(Records from a collection)
╔══
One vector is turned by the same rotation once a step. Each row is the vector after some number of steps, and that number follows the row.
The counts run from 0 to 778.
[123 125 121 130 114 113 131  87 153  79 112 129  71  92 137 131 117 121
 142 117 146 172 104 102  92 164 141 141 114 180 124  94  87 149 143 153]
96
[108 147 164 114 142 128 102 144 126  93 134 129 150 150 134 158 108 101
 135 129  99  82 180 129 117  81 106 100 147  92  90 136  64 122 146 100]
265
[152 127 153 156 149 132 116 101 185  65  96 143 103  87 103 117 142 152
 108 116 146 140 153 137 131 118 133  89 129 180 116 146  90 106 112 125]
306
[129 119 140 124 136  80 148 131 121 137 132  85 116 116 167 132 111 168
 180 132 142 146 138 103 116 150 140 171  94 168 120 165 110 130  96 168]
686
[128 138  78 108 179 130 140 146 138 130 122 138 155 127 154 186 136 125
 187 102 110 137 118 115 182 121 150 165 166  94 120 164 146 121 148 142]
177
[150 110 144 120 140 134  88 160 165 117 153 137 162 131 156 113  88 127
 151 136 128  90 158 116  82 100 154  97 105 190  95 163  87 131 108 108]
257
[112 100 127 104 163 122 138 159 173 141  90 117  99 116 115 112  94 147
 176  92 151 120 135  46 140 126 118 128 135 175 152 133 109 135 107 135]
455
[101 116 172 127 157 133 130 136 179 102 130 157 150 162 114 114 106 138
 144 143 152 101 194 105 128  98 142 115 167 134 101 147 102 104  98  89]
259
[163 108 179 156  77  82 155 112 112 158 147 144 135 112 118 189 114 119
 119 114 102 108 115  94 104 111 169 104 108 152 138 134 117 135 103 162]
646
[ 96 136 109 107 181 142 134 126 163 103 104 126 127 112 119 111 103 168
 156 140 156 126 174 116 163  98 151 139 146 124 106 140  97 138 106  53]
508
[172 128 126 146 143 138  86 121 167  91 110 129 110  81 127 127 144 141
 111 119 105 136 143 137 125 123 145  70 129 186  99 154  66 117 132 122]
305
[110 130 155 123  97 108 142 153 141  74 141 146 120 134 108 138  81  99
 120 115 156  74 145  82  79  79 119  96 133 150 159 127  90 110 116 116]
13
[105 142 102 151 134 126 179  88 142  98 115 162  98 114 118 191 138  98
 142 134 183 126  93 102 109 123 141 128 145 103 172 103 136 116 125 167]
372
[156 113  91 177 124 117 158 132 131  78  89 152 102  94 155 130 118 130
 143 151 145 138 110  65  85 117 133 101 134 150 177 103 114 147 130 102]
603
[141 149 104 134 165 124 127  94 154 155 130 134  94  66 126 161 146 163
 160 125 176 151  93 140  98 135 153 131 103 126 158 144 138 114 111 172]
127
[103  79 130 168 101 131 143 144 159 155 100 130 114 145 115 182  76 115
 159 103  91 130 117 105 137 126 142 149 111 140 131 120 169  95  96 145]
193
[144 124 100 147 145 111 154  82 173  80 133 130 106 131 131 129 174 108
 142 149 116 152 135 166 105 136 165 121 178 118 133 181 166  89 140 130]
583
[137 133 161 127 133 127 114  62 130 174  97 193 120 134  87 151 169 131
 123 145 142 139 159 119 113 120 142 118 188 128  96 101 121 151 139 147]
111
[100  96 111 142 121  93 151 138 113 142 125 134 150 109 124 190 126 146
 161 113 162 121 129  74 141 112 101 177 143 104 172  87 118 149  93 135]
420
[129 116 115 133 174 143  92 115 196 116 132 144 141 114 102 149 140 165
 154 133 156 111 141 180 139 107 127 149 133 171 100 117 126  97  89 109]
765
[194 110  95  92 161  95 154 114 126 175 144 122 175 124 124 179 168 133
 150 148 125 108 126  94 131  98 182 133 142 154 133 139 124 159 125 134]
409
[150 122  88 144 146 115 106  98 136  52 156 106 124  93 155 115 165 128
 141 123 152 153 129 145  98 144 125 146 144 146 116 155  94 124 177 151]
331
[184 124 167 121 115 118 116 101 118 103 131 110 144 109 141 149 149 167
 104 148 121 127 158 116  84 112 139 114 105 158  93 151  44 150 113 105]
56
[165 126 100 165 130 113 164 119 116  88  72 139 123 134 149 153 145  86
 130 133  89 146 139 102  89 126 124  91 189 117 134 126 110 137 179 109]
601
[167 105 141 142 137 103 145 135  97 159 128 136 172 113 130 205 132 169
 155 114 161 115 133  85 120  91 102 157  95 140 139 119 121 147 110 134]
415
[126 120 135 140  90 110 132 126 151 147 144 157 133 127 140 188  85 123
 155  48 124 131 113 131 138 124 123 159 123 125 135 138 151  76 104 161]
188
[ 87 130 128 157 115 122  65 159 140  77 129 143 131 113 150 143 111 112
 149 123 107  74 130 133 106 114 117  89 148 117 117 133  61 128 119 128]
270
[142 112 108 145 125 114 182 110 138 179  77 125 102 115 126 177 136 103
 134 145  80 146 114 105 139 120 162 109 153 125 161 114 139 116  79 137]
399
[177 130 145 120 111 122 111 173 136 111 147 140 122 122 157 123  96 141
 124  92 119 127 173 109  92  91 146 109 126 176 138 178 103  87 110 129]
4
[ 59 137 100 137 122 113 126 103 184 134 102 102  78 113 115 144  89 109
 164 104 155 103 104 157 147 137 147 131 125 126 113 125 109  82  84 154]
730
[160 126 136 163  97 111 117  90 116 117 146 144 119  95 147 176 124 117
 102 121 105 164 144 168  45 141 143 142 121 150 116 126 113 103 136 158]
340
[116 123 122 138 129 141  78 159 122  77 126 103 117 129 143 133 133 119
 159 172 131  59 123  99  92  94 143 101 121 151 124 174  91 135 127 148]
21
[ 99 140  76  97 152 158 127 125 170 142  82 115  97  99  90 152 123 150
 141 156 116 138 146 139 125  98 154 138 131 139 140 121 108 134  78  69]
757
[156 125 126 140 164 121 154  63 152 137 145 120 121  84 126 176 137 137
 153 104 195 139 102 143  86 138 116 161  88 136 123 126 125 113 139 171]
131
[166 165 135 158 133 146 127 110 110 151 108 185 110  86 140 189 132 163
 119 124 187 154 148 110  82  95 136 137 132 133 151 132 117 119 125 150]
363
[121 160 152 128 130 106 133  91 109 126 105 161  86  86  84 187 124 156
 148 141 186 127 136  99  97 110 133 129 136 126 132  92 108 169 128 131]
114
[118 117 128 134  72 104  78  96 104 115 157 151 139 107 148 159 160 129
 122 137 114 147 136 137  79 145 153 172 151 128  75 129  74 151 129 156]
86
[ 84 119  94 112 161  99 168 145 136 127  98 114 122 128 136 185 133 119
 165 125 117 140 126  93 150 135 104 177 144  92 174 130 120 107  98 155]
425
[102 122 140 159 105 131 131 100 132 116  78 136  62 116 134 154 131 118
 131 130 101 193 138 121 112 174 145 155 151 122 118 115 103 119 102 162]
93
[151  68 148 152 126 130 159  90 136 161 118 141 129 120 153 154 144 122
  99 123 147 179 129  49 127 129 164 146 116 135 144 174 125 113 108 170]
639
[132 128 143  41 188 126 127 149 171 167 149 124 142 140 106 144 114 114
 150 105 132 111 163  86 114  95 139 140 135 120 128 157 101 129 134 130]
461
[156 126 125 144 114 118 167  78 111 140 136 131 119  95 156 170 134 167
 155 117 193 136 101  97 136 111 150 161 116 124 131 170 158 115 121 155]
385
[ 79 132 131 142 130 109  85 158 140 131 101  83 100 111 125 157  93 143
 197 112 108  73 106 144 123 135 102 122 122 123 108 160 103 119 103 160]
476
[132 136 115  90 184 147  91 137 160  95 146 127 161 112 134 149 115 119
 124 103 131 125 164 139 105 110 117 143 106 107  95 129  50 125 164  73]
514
╚══
╔══
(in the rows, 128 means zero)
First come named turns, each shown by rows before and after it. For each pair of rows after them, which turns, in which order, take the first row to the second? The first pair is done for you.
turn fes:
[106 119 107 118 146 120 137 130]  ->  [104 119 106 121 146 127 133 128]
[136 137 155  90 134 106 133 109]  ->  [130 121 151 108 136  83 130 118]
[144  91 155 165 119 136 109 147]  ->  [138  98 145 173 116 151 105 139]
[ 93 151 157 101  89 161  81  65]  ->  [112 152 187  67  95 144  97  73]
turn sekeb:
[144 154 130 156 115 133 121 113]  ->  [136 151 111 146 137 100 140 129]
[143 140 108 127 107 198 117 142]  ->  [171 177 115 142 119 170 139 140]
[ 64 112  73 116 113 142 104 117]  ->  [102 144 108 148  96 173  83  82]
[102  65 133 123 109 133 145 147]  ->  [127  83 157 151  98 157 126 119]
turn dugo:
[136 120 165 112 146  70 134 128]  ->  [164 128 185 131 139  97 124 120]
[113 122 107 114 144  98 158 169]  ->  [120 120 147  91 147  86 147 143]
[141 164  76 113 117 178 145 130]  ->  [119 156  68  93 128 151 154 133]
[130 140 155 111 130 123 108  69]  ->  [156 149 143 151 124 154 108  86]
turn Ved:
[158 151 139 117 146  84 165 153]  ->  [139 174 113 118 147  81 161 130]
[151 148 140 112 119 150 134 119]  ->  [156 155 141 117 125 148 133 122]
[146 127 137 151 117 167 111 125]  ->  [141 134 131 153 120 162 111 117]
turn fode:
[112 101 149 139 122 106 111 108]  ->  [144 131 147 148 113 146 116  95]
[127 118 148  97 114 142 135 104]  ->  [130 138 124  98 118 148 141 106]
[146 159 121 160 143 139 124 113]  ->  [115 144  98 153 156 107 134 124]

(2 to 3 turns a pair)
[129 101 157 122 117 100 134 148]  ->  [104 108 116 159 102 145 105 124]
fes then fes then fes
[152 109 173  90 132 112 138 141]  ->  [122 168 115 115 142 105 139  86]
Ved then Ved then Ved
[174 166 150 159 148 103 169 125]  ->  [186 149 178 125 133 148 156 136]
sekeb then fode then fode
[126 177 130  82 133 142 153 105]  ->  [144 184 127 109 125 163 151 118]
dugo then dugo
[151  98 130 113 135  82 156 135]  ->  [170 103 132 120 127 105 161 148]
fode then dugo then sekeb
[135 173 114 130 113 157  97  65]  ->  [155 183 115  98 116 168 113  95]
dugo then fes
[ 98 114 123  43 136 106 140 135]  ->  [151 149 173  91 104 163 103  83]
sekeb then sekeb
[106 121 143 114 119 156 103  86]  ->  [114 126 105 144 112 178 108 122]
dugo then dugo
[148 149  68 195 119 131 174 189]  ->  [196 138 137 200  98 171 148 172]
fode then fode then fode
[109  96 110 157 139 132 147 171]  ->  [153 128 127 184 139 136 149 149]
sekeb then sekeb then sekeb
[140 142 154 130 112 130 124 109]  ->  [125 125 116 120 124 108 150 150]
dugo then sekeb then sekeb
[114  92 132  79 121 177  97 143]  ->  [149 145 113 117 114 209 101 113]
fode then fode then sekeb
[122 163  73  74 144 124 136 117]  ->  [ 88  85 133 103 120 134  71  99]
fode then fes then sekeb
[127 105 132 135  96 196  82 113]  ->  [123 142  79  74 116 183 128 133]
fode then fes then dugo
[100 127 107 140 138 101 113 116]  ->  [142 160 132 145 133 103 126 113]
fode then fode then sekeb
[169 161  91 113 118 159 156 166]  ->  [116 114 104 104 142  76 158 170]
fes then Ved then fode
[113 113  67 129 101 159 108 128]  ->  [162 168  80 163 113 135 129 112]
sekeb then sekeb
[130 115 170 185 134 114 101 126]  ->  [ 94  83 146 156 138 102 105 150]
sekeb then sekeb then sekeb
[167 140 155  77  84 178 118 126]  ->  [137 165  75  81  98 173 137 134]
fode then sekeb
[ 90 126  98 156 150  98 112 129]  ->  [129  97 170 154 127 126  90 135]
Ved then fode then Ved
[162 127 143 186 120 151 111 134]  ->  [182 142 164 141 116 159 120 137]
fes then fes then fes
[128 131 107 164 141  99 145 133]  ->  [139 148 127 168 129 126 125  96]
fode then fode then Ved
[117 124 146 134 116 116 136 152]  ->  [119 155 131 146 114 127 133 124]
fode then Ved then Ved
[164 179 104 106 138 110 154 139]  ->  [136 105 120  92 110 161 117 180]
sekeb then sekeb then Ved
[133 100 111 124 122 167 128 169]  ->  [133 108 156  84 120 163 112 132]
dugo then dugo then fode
╚══
=== Exercise ===
From the entries above, give again exactly the lines running from the line with "116 113 142" to the line with "[130 140 155"; include both of those lines.

=== Solution for this exercise ===
[ 64 112  73 116 113 142 104 117]  ->  [102 144 108 148  96 173  83  82]
[102  65 133 123 109 133 145 147]  ->  [127  83 157 151  98 157 126 119]
turn dugo:
[136 120 165 112 146  70 134 128]  ->  [164 128 185 131 139  97 124 120]
[113 122 107 114 144  98 158 169]  ->  [120 120 147  91 147  86 147 143]
[141 164  76 113 117 178 145 130]  ->  [119 156  68  93 128 151 154 133]
[130 140 155 111 130 123 108  69]  ->  [156 149 143 151 124 154 108  86]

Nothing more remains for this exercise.